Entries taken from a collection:

A small network was shown many inputs. Here are its activations along a few directions, one row for each input.
Each table varies a few parts of the input and shows all the possible inputs, shuffled.
Descriptions start from the smaller parts, as in this example, which fits no table here: one of 2 separate values, together with either a single point or one of 9 places around a ring or (one of 4 places along a line, together with one of 8 places around a ring).
Shared parts are said once, and a part with two or three values counts as separate values.
In the rows, zero is written as 100.

Other details of the inputs vary at random and push rows far along two fixed directions, the same in every table; ignore that.
These rows show it; all are for the same input, with only those details redrawn:
[31 124 96 156 110 112 111 117 102 66 81 145 84 110]
[35 133 136 95 131 163 51 134 173 82 128 167 100 69]
[120 44 51 125 65 48 103 99 40 88 48 68 78 116]
[19 132 96 171 112 111 122 116 97 61 77 151 82 116]
[107 60 68 113 77 72 89 106 68 89 66 85 82 105]
[107 66 92 79 90 102 56 116 111 97 93 100 92 81]
[123 59 102 49 92 113 30 121 132 107 108 99 98 65]

Table:
r1: [14 156 111 163 136 96 176 57 71 76 112 133 67 153]
r2: [149 94 139 15 110 126 54 99 128 111 140 88 120 79]
r3: [47 180 163 79 127 159 78 106 164 115 137 166 125 89]
r4: [160 81 75 107 82 60 138 62 40 86 75 62 95 137]
r5: [120 47 61 111 69 60 91 103 57 91 59 74 81 107]
r6: [147 105 116 45 106 98 70 117 127 149 123 81 122 64]
r7: [33 169 105 196 111 83 171 104 79 101 78 128 106 137]
r8: [35 157 128 88 137 152 65 113 169 108 136 158 135 64]
r9: [163 77 71 121 94 57 138 85 61 100 86 48 99 121]
r10: [127 80 62 106 54 58 120 102 62 133 93 63 99 109]
r11: [100 91 65 90 68 76 97 93 85 112 89 78 109 87]
r12: [144 81 130 54 103 109 60 116 138 123 137 66 122 84]
r13: [110 69 89 61 119 73 86 63 103 111 119 54 86 83]
r14: [117 70 127 45 107 152 28 113 158 106 127 108 102 38]
r15: [11 150 92 167 107 116 142 101 100 51 105 129 100 120]
r16: [125 80 125 32 130 110 62 88 151 140 167 71 92 70]
r17: [157 62 128 47 112 123 74 123 153 121 117 92 95 63]
r18: [108 78 92 77 104 100 72 99 109 93 114 80 123 89]
r19: [138 48 79 120 58 74 123 79 26 96 64 79 71 127]
r20: [123 89 129 46 115 136 45 125 158 122 163 97 127 74]
r21: [44 126 98 182 102 102 137 128 84 83 89 140 73 134]
r22: [134 101 112 24 113 106 46 103 138 132 114 83 130 42]
r23: [41 138 93 172 95 104 157 112 87 74 115 115 93 136]
r24: [111 109 127 36 110 121 36 104 161 133 119 97 135 48]
r25: [22 171 102 148 89 116 150 94 87 89 103 156 98 134]
r26: [143 109 123 24 97 107 66 95 115 137 116 97 120 77]
r27: [121 89 103 105 80 75 119 79 58 92 87 73 104 138]
r28: [45 136 141 89 151 183 72 124 182 82 121 156 97 63]
r29: [34 172 148 100 160 158 90 115 167 67 139 146 124 73]
r30: [128 66 64 107 46 60 133 78 28 88 86 59 89 145]
r31: [141 46 72 140 68 70 126 101 42 107 72 63 72 114]
r32: [141 47 75 100 92 66 122 89 78 84 49 67 83 93]
r33: [147 102 98 40 110 104 57 88 141 125 107 87 125 50]
r34: [35 151 136 137 132 164 131 106 121 72 100 172 79 123]
r35: [130 64 78 104 83 56 104 82 65 89 72 41 112 111]
r36: [25 166 99 182 118 102 154 112 93 104 102 148 112 128]
r37: [38 140 102 194 127 125 171 118 90 76 77 138 71 136]
r38: [131 93 112 31 86 112 55 96 117 141 125 107 125 86]
r39: [60 148 90 167 132 98 155 80 92 51 82 113 104 118]
r40: [116 68 89 104 67 83 98 99 57 97 78 106 76 130]
r41: [132 95 102 101 108 80 117 107 85 103 108 65 107 106]
r42: [149 57 96 89 82 79 129 84 68 93 63 88 77 117]
r43: [161 93 66 110 85 51 131 87 67 131 75 61 104 106]
r44: [157 102 88 68 85 79 106 71 80 125 86 87 107 104]
r45: [133 62 69 111 67 57 128 76 25 92 81 64 101 149]
Question: What do these inputs look like to the network?
Answer: one of 3 separate values, together with either a single point or one of 4 places along a line or (one of 2 separate values, together with one of 5 places along a line)
Question: The inputs of r28 and r37 match in every part but the choice among 3 separate values. If r14 is changed in the same way as r28 into r37, which row does it become?
Answer: r31
Question: The inputs of r4 and r9 match in every part but the choice among 3 separate values. If r44 is changed in the same way as r4 into r9, which row does it become?
Answer: r43
Question: Change only the choice among 3 separate values in r41. List by row number the other rows that result.
Answer: r2, r29
Question: Start at r11 and move only the place on the line of 5, one step at a time. The first step leads to r8. Which rows follow, in order?
Answer: r24, r22, r33
Question: Change only the choice among 2 separate values in r25. List by row number the other rows that result.
Answer: r30

Table:
r46: [77 140 136 70 116 132 72 104 151 115 136 130 122 85]
r47: [73 152 137 86 121 136 82 114 150 127 143 137 130 77]
r48: [76 111 96 127 116 100 127 90 91 87 98 107 86 112]
r49: [66 121 135 72 112 148 67 116 145 106 133 134 107 84]
r50: [60 128 110 117 111 130 114 109 108 84 104 132 98 107]
r51: [77 97 91 147 94 90 143 93 61 74 74 96 86 128]
r52: [155 49 59 113 68 34 131 71 35 95 58 40 96 132]
r53: [91 102 122 97 110 127 90 98 117 94 112 112 101 94]
r54: [87 108 95 118 99 108 116 96 85 93 93 115 98 113]
r55: [76 129 103 127 121 97 131 89 104 93 100 109 101 113]
r56: [74 116 98 141 104 81 144 87 68 69 86 102 90 121]
r57: [149 66 83 58 83 89 80 91 85 114 98 71 101 92]
r58: [77 131 116 89 115 119 101 103 118 88 120 127 105 91]
r59: [79 101 82 153 80 79 131 103 61 88 76 118 78 130]
r60: [82 145 104 110 113 110 116 103 109 101 107 111 108 105]
r61: [75 107 113 133 105 115 121 104 98 78 89 118 94 113]
r62: [49 99 76 137 93 92 100 136 115 79 82 106 104 87]
r63: [69 111 92 131 113 84 102 114 95 95 46 120 95 89]
r64: [157 66 52 107 64 34 135 73 28 108 56 43 101 129]
r65: [157 86 120 41 101 107 62 104 131 136 129 74 128 61]
r66: [83 117 142 82 119 156 62 119 158 89 131 132 98 77]
r67: [57 119 110 130 99 113 116 108 99 93 95 133 96 117]
r68: [72 117 83 157 92 95 139 102 67 74 73 117 81 132]
r69: [80 141 84 157 103 80 158 95 66 101 83 109 112 122]
r70: [158 77 124 22 100 111 47 95 139 123 128 71 121 65]
r71: [148 87 111 33 111 108 58 104 139 131 131 67 109 69]
r72: [72 116 117 134 110 123 108 113 113 74 104 136 84 102]
r73: [168 37 72 66 65 73 88 98 66 115 76 59 98 101]
r74: [145 54 115 24 102 123 45 107 137 123 128 75 101 66]
r75: [74 113 93 148 102 89 142 86 67 74 81 101 88 126]
r76: [92 90 82 148 98 84 133 102 73 82 79 107 71 121]
r77: [154 70 64 113 84 41 135 83 48 126 76 45 102 111]
r78: [69 135 134 85 141 143 84 105 169 96 139 139 111 87]
r79: [78 134 95 149 106 83 148 91 73 85 83 92 97 125]
r80: [125 61 52 74 70 73 57 88 100 117 79 62 112 52]
r81: [175 42 87 43 71 93 53 111 100 118 103 75 93 78]
r82: [79 110 137 77 130 153 72 119 162 100 132 136 102 77]
r83: [144 49 67 101 54 55 99 93 43 110 67 58 82 121]
r84: [56 133 112 118 107 116 108 98 105 95 110 130 98 110]
r85: [77 106 101 118 93 101 109 94 83 102 96 114 96 116]
r86: [148 43 79 53 97 82 25 109 95 109 107 60 115 75]
r87: [148 59 95 48 96 79 80 91 97 112 111 62 96 82]
r88: [67 108 88 158 110 93 148 87 69 82 80 109 82 130]
r89: [151 70 112 18 88 103 37 98 137 134 130 82 121 76]
r90: [76 142 116 96 109 112 97 105 120 114 120 113 111 99]
r91: [72 144 131 80 129 146 81 109 163 96 136 147 120 87]
r92: [152 54 78 60 65 51 89 85 59 118 91 53 98 101]
r93: [75 108 101 135 110 110 117 104 100 82 94 114 78 113]
Question: What do these inputs look like to the network?
Answer: either one of 4 separate values or (one of 4 places along a line, together with one of 11 places along a line)
Question: Change only the place on the line of 4 in r73. List by row number the other rows that result.
Answer: r61, r67, r82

Assignment: Return only the lines between the one holding "[123 59 102" and the one holding "r5: [120 47", inclusive, exactly as they appear above.

Solved problem:
[123 59 102 49 92 113 30 121 132 107 108 99 98 65]

Table:
r1: [14 156 111 163 136 96 176 57 71 76 112 133 67 153]
r2: [149 94 139 15 110 126 54 99 128 111 140 88 120 79]
r3: [47 180 163 79 127 159 78 106 164 115 137 166 125 89]
r4: [160 81 75 107 82 60 138 62 40 86 75 62 95 137]
r5: [120 47 61 111 69 60 91 103 57 91 59 74 81 107]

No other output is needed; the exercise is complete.